[Saved entries]:
..............................
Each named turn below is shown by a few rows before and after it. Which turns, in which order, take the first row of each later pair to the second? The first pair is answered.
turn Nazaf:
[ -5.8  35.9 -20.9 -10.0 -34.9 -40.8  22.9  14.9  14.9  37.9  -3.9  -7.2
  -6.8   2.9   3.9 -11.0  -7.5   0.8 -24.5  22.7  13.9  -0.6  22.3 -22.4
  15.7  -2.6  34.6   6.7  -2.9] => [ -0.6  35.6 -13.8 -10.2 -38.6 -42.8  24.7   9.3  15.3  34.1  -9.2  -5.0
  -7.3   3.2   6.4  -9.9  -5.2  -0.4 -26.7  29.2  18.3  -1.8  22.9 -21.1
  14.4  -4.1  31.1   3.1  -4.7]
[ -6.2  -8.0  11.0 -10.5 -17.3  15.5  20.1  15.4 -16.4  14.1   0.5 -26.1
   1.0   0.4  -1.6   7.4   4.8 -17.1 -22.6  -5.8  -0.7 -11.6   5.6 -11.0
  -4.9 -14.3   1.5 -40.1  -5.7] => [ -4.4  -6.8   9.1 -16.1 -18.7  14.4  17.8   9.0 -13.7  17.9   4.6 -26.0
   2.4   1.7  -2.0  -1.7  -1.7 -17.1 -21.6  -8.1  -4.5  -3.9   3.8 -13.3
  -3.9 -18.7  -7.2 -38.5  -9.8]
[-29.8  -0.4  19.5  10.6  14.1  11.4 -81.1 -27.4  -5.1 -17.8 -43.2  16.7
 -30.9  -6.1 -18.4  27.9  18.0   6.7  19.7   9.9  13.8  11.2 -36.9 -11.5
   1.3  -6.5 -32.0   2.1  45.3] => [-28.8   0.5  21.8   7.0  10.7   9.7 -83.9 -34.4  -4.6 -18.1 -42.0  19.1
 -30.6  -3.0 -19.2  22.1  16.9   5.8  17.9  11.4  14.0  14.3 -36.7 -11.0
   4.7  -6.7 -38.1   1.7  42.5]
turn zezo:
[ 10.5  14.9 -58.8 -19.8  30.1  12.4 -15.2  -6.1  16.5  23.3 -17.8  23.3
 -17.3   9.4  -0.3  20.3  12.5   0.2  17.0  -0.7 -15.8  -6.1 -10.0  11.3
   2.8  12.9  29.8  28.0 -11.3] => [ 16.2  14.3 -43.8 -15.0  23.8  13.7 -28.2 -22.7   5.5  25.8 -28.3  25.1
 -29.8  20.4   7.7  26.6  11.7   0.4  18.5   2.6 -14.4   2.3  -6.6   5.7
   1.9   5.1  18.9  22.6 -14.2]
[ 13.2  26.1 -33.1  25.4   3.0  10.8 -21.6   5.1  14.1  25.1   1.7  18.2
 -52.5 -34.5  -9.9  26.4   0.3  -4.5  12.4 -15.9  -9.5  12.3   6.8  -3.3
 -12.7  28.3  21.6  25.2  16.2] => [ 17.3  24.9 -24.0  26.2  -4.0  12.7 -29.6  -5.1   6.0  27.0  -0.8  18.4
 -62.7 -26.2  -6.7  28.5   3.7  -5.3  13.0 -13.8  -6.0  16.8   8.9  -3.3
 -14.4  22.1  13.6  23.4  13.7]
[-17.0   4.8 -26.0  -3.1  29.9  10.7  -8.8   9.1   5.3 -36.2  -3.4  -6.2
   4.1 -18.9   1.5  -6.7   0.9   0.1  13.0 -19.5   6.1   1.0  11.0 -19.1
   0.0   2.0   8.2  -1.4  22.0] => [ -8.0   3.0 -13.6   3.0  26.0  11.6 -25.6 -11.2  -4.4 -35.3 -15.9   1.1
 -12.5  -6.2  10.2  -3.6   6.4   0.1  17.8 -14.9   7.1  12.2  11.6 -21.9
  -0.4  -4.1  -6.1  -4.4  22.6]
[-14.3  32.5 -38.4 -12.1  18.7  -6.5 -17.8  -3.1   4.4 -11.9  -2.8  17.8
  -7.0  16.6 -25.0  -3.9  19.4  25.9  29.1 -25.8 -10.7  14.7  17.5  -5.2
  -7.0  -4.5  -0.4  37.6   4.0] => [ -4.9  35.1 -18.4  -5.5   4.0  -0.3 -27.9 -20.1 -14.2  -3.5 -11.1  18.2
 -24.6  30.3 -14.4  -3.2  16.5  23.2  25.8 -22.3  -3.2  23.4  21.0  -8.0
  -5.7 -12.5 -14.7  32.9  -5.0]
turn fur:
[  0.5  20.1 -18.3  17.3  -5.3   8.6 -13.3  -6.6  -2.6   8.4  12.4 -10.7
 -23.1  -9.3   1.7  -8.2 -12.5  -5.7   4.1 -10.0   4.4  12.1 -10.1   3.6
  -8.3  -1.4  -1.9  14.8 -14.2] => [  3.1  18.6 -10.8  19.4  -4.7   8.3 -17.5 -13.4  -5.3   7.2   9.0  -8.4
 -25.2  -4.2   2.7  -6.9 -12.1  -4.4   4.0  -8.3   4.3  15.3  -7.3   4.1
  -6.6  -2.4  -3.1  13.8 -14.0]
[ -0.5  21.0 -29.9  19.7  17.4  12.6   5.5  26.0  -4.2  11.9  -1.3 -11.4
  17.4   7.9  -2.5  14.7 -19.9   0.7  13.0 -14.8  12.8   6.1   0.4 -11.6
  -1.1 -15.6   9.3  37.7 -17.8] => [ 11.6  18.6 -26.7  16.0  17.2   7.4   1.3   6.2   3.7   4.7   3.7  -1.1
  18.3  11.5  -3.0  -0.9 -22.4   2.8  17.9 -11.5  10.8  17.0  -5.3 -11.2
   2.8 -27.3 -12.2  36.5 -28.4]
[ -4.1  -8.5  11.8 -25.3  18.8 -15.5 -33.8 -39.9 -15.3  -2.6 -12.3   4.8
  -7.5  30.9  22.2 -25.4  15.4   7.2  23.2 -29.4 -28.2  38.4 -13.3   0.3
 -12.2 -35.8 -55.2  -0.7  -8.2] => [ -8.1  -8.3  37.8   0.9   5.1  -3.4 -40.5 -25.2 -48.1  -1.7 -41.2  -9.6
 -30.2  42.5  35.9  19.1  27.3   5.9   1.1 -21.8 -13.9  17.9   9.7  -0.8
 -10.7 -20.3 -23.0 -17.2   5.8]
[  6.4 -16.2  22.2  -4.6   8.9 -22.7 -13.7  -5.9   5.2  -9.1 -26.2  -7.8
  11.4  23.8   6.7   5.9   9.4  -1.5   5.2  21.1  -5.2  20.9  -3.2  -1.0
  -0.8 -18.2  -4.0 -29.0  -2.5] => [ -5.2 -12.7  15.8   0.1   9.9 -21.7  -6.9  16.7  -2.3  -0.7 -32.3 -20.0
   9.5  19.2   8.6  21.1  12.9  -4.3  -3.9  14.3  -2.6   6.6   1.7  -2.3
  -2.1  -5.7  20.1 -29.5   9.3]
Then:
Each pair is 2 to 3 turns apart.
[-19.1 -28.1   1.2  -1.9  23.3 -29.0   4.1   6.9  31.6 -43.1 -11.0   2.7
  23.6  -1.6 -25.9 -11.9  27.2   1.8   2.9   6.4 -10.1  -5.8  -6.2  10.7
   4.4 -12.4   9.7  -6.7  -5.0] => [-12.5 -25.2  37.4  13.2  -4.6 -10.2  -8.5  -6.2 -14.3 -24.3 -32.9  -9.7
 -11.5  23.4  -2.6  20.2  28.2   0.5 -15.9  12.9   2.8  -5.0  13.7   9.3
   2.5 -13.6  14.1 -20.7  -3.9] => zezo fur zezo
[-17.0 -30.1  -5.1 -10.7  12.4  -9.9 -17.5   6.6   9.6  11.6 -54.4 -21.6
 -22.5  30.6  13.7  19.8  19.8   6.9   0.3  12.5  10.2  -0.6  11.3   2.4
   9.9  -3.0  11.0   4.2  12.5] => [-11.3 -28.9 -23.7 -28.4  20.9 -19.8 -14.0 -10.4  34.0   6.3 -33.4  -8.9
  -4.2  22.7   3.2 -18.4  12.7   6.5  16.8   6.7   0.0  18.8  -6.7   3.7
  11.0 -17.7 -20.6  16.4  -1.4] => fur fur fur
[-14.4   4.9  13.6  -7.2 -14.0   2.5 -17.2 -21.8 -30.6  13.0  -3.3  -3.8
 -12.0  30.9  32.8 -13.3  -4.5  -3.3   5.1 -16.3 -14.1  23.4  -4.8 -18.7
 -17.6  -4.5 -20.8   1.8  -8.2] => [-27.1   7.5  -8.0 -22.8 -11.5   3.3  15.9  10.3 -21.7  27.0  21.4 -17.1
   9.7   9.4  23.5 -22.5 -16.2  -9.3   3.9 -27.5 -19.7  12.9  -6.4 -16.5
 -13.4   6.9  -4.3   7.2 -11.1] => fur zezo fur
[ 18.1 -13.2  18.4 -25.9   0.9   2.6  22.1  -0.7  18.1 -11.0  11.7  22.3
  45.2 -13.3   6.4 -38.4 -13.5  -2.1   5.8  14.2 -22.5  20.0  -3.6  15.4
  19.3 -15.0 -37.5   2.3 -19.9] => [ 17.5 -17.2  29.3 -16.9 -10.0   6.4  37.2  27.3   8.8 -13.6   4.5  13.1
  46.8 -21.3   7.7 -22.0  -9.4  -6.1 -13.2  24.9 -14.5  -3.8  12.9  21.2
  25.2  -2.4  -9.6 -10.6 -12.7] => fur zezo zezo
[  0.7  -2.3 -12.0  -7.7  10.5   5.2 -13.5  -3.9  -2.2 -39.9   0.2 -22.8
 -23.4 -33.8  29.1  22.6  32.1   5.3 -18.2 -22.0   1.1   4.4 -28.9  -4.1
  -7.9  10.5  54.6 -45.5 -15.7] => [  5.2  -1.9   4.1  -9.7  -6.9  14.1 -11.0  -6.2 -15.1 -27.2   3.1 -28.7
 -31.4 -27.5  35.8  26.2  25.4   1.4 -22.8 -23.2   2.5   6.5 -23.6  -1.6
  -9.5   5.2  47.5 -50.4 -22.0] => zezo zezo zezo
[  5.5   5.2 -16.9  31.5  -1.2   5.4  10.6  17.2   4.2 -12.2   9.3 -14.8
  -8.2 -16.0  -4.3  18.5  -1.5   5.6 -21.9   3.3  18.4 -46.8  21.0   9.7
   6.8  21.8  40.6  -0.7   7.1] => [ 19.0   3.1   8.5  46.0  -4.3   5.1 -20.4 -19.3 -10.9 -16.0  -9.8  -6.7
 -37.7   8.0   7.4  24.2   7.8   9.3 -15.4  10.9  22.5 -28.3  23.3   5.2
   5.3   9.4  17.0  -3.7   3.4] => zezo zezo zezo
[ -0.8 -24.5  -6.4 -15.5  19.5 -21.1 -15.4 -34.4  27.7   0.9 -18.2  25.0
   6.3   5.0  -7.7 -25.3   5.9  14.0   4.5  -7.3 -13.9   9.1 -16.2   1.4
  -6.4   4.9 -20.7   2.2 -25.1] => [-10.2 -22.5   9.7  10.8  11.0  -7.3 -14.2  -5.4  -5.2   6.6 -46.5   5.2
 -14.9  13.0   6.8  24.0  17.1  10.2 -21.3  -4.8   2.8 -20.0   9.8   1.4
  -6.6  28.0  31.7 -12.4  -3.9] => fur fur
..............................
[ASSIGNMENT]: Copy out every line of the data where the word "Each" occurs.

[WRITTEN REPLY]:
Each named turn below is shown by a few rows before and after it. Which turns, in which order, take the first row of each later pair to the second? The first pair is answered.
Each pair is 2 to 3 turns apart.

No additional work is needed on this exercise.